• _Record extracts_
########################################

Here is a tiny trained network, its code and every weight. The questions are about switching its units off for an input and a target symbol, where a switched-off unit gives its printed mean instead of its output.

import numpy as np


def w(rows, s, z=0):
    codes = np.array(rows[::2]) - 128.0
    scale = np.full(codes.shape[1], s)
    scale[-1] = z or s
    return codes * scale


def norm(h):
    return h / np.sqrt((h * h).mean(-1, keepdims=True) + 1e-5)


def f(y):
    return y / 2 * (1 + np.tanh(0.7978845608 * (y + 0.044715 * y**3)))


def softmax(a):
    e = np.exp(a - a.max(-1, keepdims=True))
    return e / e.sum(-1, keepdims=True)


def log_softmax(a):
    a = a - a.max(-1, keepdims=True)
    return a - np.log(np.exp(a).sum(-1, keepdims=True))


def net(x, mask):
    ids = ['ΣΦΨΩαγδε'.index(c) for c in x.split()]
    T = len(ids)
    res = E[ids] + P[:T]
    r = norm(res)
    for j in range(2):
        rows = slice(2 * j, 2 * j + 2)
        q, k, v = (r @ M[0][rows].T for M in (Q, K, V))
        z = softmax(np.where(np.tri(T) > 0, q @ k.T / 2**0.5, -1e9)) @ v
        o = O[0][rows]
        res = res + np.where(mask[j], z, o[:, -1]) @ o[:, :-1]
    y = f(norm(res) @ A[0][:, :-1].T + A[0][:, -1])
    res = res + np.where(mask[2:6], y, B[0][:, -1]) @ B[0][:, :-1]
    return log_softmax(norm(res)[-1] @ U[:, :-1].T + U[:, -1])


Q, K, V, O, A, B = {}, {}, {}, {}, {}, {}
E = w([
[43,41,250,59],'Σ',
[144,96,130,154],'Φ',
[124,177,189,148],'Ψ',
[137,108,124,152],'Ω',
[147,143,100,65],'α',
[144,94,130,155],'γ',
[146,105,133,150],'δ',
[109,139,74,117],'ε',
],0.02)
P = w([
[117,163,126,117],'0',
[107,124,166,107],'1',
[110,113,171,113],'2',
[104,104,161,124],'3',
[177,125,108,126],'4',
[190,120,104,127],'5',
[161,87,148,87],'6',
[125,72,155,101],'7',
[128,53,163,109],'8',
[189,96,89,131],'9',
[160,52,103,91],'10',
[151,75,111,83],'11',
[130,63,146,104],'12',
[98,219,246,138],'13',
],0.011)
Q[0] = w([
[190,98,174,178],'H1',
[127,250,207,177],'H1',
[90,95,141,215],'H2',
[50,148,164,169],'H2',
],0.021)
K[0] = w([
[177,169,145,192],'H1',
[89,255,221,143],'H1',
[214,178,105,174],'H2',
[111,157,50,189],'H2',
],0.023)
V[0] = w([
[143,195,254,121],'H1',
[117,216,73,166],'H1',
[152,184,238,123],'H2',
[180,35,137,122],'H2',
],0.015)
O[0] = w([
[80,236,210,81,7],'H1',
[12,155,96,128,3],'H1',
[139,54,156,70,131],'H2',
[132,186,59,64,249],'H2',
],0.011,0.0055)
A[0] = w([
[32,15,219,25,101],'N1',
[98,202,218,178,147],'N2',
[193,159,104,200,69],'N3',
[33,9,237,87,2],'N4',
],0.015,0.0078)
B[0] = w([
[131,126,103,94,227],'N1',
[61,186,159,205,254],'N2',
[96,178,175,150,176],'N3',
[160,2,149,105,172],'N4',
],0.026,0.0039)
U = w([
[59,99,54,174,166],'Σ',
[143,122,153,161,118],'Φ',
[157,179,91,120,75],'Ψ',
[99,164,75,2,199],'Ω',
[153,133,161,99,22],'α',
[154,178,92,116,4],'γ',
[184,126,186,184,131],'δ',
[62,36,209,60,149],'ε',
],0.011,0.0033)

Each question gives the input, a string of symbols that net reads in full, and the target symbol t.
The units are the heads (2 rows each of Q, K, V and O) and the neurons (one row each of A and B). Each row of codes is followed by its name. A weight is (code - 128) times the scale printed after its matrix; where a second scale follows, it is the last column's (O, A, B and U).
mask holds one flag per unit, heads first, then neurons. A switched-off unit (its flag False) gives its mean, the last column of its rows in O or B, instead of its output. The means were averaged over made-up inputs and are rounded, as every weight is.
A unit's drop is (log p(t) with every unit on - log p(t) with that unit switched off) / (log p(t) with every unit on - log p(t) with every unit switched off).
The circuit of an input: a set's keep is (log p(t) with only the set's units on - log p(t) with every unit switched off) / (log p(t) with every unit on - log p(t) with every unit switched off). Starting from all 6 units, units are removed one at a time, each time the one whose removal leaves the highest keep (on an exact tie, the one counted first), for as long as the keep stays at least 0.8.
circuit, biggest first: the units of the circuit, biggest drop first
top k neurons: the k neurons with the biggest drops, biggest first
heads that matter: for each layer, one digit per head in row order, 1 if its drop is at least 0.15 and else 0, layers parted by /
drop when u is switched off: that unit's drop, to one decimal
input Ω γ δ, target Σ: circuit, biggest first	H1
input δ α Φ, target Ω: heads that matter	11
input Σ ε ε Ψ ε α Ψ Ω δ γ, target ε: heads that matter	01
input Σ Ω Σ α Ω Σ, target Ω: heads that matter	01
input Ω δ γ ε δ, target Ω: heads that matter	01
input γ α Ω, target Ψ: heads that matter	01
input Φ α γ, target Ψ: heads that matter	01
input Ω α γ γ, target Σ: heads that matter	10
input Ω Ω ε Ω, target Σ: top 2 neurons	N2, N4
input δ ε δ, target Ω: heads that matter	11
input Ω Ψ Φ Ψ δ, target ε: heads that matter	01
input Ψ Σ Σ Φ, target ε: drop when H2 is switched off	1.4
input Ω Ω Ψ Ψ Ω δ, target ε: drop when H2 is switched off	1.0
input δ ε ε γ, target Ω: drop when N4 is switched off	0.0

########################################

Type out the whole of the data again, exactly as shown.

Here is a tiny trained network, its code and every weight. The questions are about switching its units off for an input and a target symbol, where a switched-off unit gives its printed mean instead of its output.

import numpy as np


def w(rows, s, z=0):
    codes = np.array(rows[::2]) - 128.0
    scale = np.full(codes.shape[1], s)
    scale[-1] = z or s
    return codes * scale


def norm(h):
    return h / np.sqrt((h * h).mean(-1, keepdims=True) + 1e-5)


def f(y):
    return y / 2 * (1 + np.tanh(0.7978845608 * (y + 0.044715 * y**3)))


def softmax(a):
    e = np.exp(a - a.max(-1, keepdims=True))
    return e / e.sum(-1, keepdims=True)


def log_softmax(a):
    a = a - a.max(-1, keepdims=True)
    return a - np.log(np.exp(a).sum(-1, keepdims=True))


def net(x, mask):
    ids = ['ΣΦΨΩαγδε'.index(c) for c in x.split()]
    T = len(ids)
    res = E[ids] + P[:T]
    r = norm(res)
    for j in range(2):
        rows = slice(2 * j, 2 * j + 2)
        q, k, v = (r @ M[0][rows].T for M in (Q, K, V))
        z = softmax(np.where(np.tri(T) > 0, q @ k.T / 2**0.5, -1e9)) @ v
        o = O[0][rows]
        res = res + np.where(mask[j], z, o[:, -1]) @ o[:, :-1]
    y = f(norm(res) @ A[0][:, :-1].T + A[0][:, -1])
    res = res + np.where(mask[2:6], y, B[0][:, -1]) @ B[0][:, :-1]
    return log_softmax(norm(res)[-1] @ U[:, :-1].T + U[:, -1])


Q, K, V, O, A, B = {}, {}, {}, {}, {}, {}
E = w([
[43,41,250,59],'Σ',
[144,96,130,154],'Φ',
[124,177,189,148],'Ψ',
[137,108,124,152],'Ω',
[147,143,100,65],'α',
[144,94,130,155],'γ',
[146,105,133,150],'δ',
[109,139,74,117],'ε',
],0.02)
P = w([
[117,163,126,117],'0',
[107,124,166,107],'1',
[110,113,171,113],'2',
[104,104,161,124],'3',
[177,125,108,126],'4',
[190,120,104,127],'5',
[161,87,148,87],'6',
[125,72,155,101],'7',
[128,53,163,109],'8',
[189,96,89,131],'9',
[160,52,103,91],'10',
[151,75,111,83],'11',
[130,63,146,104],'12',
[98,219,246,138],'13',
],0.011)
Q[0] = w([
[190,98,174,178],'H1',
[127,250,207,177],'H1',
[90,95,141,215],'H2',
[50,148,164,169],'H2',
],0.021)
K[0] = w([
[177,169,145,192],'H1',
[89,255,221,143],'H1',
[214,178,105,174],'H2',
[111,157,50,189],'H2',
],0.023)
V[0] = w([
[143,195,254,121],'H1',
[117,216,73,166],'H1',
[152,184,238,123],'H2',
[180,35,137,122],'H2',
],0.015)
O[0] = w([
[80,236,210,81,7],'H1',
[12,155,96,128,3],'H1',
[139,54,156,70,131],'H2',
[132,186,59,64,249],'H2',
],0.011,0.0055)
A[0] = w([
[32,15,219,25,101],'N1',
[98,202,218,178,147],'N2',
[193,159,104,200,69],'N3',
[33,9,237,87,2],'N4',
],0.015,0.0078)
B[0] = w([
[131,126,103,94,227],'N1',
[61,186,159,205,254],'N2',
[96,178,175,150,176],'N3',
[160,2,149,105,172],'N4',
],0.026,0.0039)
U = w([
[59,99,54,174,166],'Σ',
[143,122,153,161,118],'Φ',
[157,179,91,120,75],'Ψ',
[99,164,75,2,199],'Ω',
[153,133,161,99,22],'α',
[154,178,92,116,4],'γ',
[184,126,186,184,131],'δ',
[62,36,209,60,149],'ε',
],0.011,0.0033)

Each question gives the input, a string of symbols that net reads in full, and the target symbol t.
The units are the heads (2 rows each of Q, K, V and O) and the neurons (one row each of A and B). Each row of codes is followed by its name. A weight is (code - 128) times the scale printed after its matrix; where a second scale follows, it is the last column's (O, A, B and U).
mask holds one flag per unit, heads first, then neurons. A switched-off unit (its flag False) gives its mean, the last column of its rows in O or B, instead of its output. The means were averaged over made-up inputs and are rounded, as every weight is.
A unit's drop is (log p(t) with every unit on - log p(t) with that unit switched off) / (log p(t) with every unit on - log p(t) with every unit switched off).
The circuit of an input: a set's keep is (log p(t) with only the set's units on - log p(t) with every unit switched off) / (log p(t) with every unit on - log p(t) with every unit switched off). Starting from all 6 units, units are removed one at a time, each time the one whose removal leaves the highest keep (on an exact tie, the one counted first), for as long as the keep stays at least 0.8.
circuit, biggest first: the units of the circuit, biggest drop first
top k neurons: the k neurons with the biggest drops, biggest first
heads that matter: for each layer, one digit per head in row order, 1 if its drop is at least 0.15 and else 0, layers parted by /
drop when u is switched off: that unit's drop, to one decimal
input Ω γ δ, target Σ: circuit, biggest first	H1
input δ α Φ, target Ω: heads that matter	11
input Σ ε ε Ψ ε α Ψ Ω δ γ, target ε: heads that matter	01
input Σ Ω Σ α Ω Σ, target Ω: heads that matter	01
input Ω δ γ ε δ, target Ω: heads that matter	01
input γ α Ω, target Ψ: heads that matter	01
input Φ α γ, target Ψ: heads that matter	01
input Ω α γ γ, target Σ: heads that matter	10
input Ω Ω ε Ω, target Σ: top 2 neurons	N2, N4
input δ ε δ, target Ω: heads that matter	11
input Ω Ψ Φ Ψ δ, target ε: heads that matter	01
input Ψ Σ Σ Φ, target ε: drop when H2 is switched off	1.4
input Ω Ω Ψ Ψ Ω δ, target ε: drop when H2 is switched off	1.0
input δ ε ε γ, target Ω: drop when N4 is switched off	0.0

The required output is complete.